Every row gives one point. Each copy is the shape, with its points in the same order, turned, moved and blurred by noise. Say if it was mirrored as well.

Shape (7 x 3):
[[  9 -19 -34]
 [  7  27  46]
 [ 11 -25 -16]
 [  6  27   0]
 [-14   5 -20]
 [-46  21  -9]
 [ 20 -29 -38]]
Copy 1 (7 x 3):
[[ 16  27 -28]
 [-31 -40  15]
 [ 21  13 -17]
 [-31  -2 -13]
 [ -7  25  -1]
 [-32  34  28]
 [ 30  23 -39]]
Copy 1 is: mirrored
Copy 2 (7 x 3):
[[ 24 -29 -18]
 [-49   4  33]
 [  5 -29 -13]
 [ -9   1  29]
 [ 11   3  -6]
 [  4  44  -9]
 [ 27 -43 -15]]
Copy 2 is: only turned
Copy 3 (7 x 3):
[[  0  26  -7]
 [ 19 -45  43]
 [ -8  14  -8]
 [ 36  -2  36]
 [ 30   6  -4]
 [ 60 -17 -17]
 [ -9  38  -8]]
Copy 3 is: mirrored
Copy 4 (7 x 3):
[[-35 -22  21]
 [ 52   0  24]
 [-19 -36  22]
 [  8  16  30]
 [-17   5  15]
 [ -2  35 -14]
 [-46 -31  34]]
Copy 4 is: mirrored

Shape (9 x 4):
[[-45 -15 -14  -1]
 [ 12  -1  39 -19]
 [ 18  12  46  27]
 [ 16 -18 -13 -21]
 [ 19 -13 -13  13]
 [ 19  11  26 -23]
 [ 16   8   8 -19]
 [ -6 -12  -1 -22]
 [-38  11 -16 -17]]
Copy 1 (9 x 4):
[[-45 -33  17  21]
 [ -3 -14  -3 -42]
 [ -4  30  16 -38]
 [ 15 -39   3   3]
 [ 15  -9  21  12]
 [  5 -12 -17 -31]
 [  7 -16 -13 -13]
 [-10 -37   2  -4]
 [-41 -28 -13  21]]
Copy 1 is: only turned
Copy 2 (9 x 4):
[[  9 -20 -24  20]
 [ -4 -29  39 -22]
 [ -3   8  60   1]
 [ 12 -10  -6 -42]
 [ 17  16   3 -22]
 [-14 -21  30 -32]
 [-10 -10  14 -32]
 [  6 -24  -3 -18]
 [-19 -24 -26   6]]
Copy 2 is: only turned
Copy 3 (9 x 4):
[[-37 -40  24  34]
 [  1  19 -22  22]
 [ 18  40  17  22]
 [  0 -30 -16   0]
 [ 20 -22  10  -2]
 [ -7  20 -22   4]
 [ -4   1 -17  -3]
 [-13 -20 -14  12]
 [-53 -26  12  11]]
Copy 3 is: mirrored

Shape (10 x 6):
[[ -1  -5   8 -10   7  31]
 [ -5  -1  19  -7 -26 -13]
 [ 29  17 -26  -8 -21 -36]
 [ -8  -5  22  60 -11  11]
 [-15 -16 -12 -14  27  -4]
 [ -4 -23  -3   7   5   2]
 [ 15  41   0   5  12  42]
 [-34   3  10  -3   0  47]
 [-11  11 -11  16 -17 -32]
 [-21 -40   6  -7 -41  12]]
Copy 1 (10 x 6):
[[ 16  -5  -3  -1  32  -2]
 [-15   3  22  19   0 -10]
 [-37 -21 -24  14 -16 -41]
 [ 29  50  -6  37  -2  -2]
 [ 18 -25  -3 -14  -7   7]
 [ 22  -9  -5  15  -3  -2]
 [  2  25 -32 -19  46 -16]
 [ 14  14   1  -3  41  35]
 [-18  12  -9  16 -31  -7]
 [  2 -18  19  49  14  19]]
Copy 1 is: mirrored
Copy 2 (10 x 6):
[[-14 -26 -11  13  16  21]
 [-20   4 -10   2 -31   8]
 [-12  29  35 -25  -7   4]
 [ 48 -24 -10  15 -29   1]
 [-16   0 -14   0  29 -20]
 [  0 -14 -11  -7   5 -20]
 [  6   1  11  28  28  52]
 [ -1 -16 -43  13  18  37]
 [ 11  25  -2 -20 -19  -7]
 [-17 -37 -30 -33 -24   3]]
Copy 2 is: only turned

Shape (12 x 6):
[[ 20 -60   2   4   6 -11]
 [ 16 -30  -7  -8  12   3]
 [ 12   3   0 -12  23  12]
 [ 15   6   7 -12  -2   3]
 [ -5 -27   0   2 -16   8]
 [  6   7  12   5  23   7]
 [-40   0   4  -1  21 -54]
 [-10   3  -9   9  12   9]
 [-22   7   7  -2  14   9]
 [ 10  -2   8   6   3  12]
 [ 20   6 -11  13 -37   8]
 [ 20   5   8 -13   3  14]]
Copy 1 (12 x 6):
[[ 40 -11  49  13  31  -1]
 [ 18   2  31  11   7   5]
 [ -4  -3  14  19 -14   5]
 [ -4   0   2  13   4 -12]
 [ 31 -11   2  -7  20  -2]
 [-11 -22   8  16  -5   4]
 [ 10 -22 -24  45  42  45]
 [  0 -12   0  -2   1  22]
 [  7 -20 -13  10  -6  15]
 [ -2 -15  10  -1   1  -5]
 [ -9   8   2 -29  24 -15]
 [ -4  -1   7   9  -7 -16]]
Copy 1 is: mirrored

_ _ _ _

# What you are asked to do
For this task, set down the entire listing word for word.

# Task solution
Every row gives one point. Each copy is the shape, with its points in the same order, turned, moved and blurred by noise. Say if it was mirrored as well.

Shape (7 x 3):
[[  9 -19 -34]
 [  7  27  46]
 [ 11 -25 -16]
 [  6  27   0]
 [-14   5 -20]
 [-46  21  -9]
 [ 20 -29 -38]]
Copy 1 (7 x 3):
[[ 16  27 -28]
 [-31 -40  15]
 [ 21  13 -17]
 [-31  -2 -13]
 [ -7  25  -1]
 [-32  34  28]
 [ 30  23 -39]]
Copy 1 is: mirrored
Copy 2 (7 x 3):
[[ 24 -29 -18]
 [-49   4  33]
 [  5 -29 -13]
 [ -9   1  29]
 [ 11   3  -6]
 [  4  44  -9]
 [ 27 -43 -15]]
Copy 2 is: only turned
Copy 3 (7 x 3):
[[  0  26  -7]
 [ 19 -45  43]
 [ -8  14  -8]
 [ 36  -2  36]
 [ 30   6  -4]
 [ 60 -17 -17]
 [ -9  38  -8]]
Copy 3 is: mirrored
Copy 4 (7 x 3):
[[-35 -22  21]
 [ 52   0  24]
 [-19 -36  22]
 [  8  16  30]
 [-17   5  15]
 [ -2  35 -14]
 [-46 -31  34]]
Copy 4 is: mirrored

Shape (9 x 4):
[[-45 -15 -14  -1]
 [ 12  -1  39 -19]
 [ 18  12  46  27]
 [ 16 -18 -13 -21]
 [ 19 -13 -13  13]
 [ 19  11  26 -23]
 [ 16   8   8 -19]
 [ -6 -12  -1 -22]
 [-38  11 -16 -17]]
Copy 1 (9 x 4):
[[-45 -33  17  21]
 [ -3 -14  -3 -42]
 [ -4  30  16 -38]
 [ 15 -39   3   3]
 [ 15  -9  21  12]
 [  5 -12 -17 -31]
 [  7 -16 -13 -13]
 [-10 -37   2  -4]
 [-41 -28 -13  21]]
Copy 1 is: only turned
Copy 2 (9 x 4):
[[  9 -20 -24  20]
 [ -4 -29  39 -22]
 [ -3   8  60   1]
 [ 12 -10  -6 -42]
 [ 17  16   3 -22]
 [-14 -21  30 -32]
 [-10 -10  14 -32]
 [  6 -24  -3 -18]
 [-19 -24 -26   6]]
Copy 2 is: only turned
Copy 3 (9 x 4):
[[-37 -40  24  34]
 [  1  19 -22  22]
 [ 18  40  17  22]
 [  0 -30 -16   0]
 [ 20 -22  10  -2]
 [ -7  20 -22   4]
 [ -4   1 -17  -3]
 [-13 -20 -14  12]
 [-53 -26  12  11]]
Copy 3 is: mirrored

Shape (10 x 6):
[[ -1  -5   8 -10   7  31]
 [ -5  -1  19  -7 -26 -13]
 [ 29  17 -26  -8 -21 -36]
 [ -8  -5  22  60 -11  11]
 [-15 -16 -12 -14  27  -4]
 [ -4 -23  -3   7   5   2]
 [ 15  41   0   5  12  42]
 [-34   3  10  -3   0  47]
 [-11  11 -11  16 -17 -32]
 [-21 -40   6  -7 -41  12]]
Copy 1 (10 x 6):
[[ 16  -5  -3  -1  32  -2]
 [-15   3  22  19   0 -10]
 [-37 -21 -24  14 -16 -41]
 [ 29  50  -6  37  -2  -2]
 [ 18 -25  -3 -14  -7   7]
 [ 22  -9  -5  15  -3  -2]
 [  2  25 -32 -19  46 -16]
 [ 14  14   1  -3  41  35]
 [-18  12  -9  16 -31  -7]
 [  2 -18  19  49  14  19]]
Copy 1 is: mirrored
Copy 2 (10 x 6):
[[-14 -26 -11  13  16  21]
 [-20   4 -10   2 -31   8]
 [-12  29  35 -25  -7   4]
 [ 48 -24 -10  15 -29   1]
 [-16   0 -14   0  29 -20]
 [  0 -14 -11  -7   5 -20]
 [  6   1  11  28  28  52]
 [ -1 -16 -43  13  18  37]
 [ 11  25  -2 -20 -19  -7]
 [-17 -37 -30 -33 -24   3]]
Copy 2 is: only turned

Shape (12 x 6):
[[ 20 -60   2   4   6 -11]
 [ 16 -30  -7  -8  12   3]
 [ 12   3   0 -12  23  12]
 [ 15   6   7 -12  -2   3]
 [ -5 -27   0   2 -16   8]
 [  6   7  12   5  23   7]
 [-40   0   4  -1  21 -54]
 [-10   3  -9   9  12   9]
 [-22   7   7  -2  14   9]
 [ 10  -2   8   6   3  12]
 [ 20   6 -11  13 -37   8]
 [ 20   5   8 -13   3  14]]
Copy 1 (12 x 6):
[[ 40 -11  49  13  31  -1]
 [ 18   2  31  11   7   5]
 [ -4  -3  14  19 -14   5]
 [ -4   0   2  13   4 -12]
 [ 31 -11   2  -7  20  -2]
 [-11 -22   8  16  -5   4]
 [ 10 -22 -24  45  42  45]
 [  0 -12   0  -2   1  22]
 [  7 -20 -13  10  -6  15]
 [ -2 -15  10  -1   1  -5]
 [ -9   8   2 -29  24 -15]
 [ -4  -1   7   9  -7 -16]]
Copy 1 is: mirrored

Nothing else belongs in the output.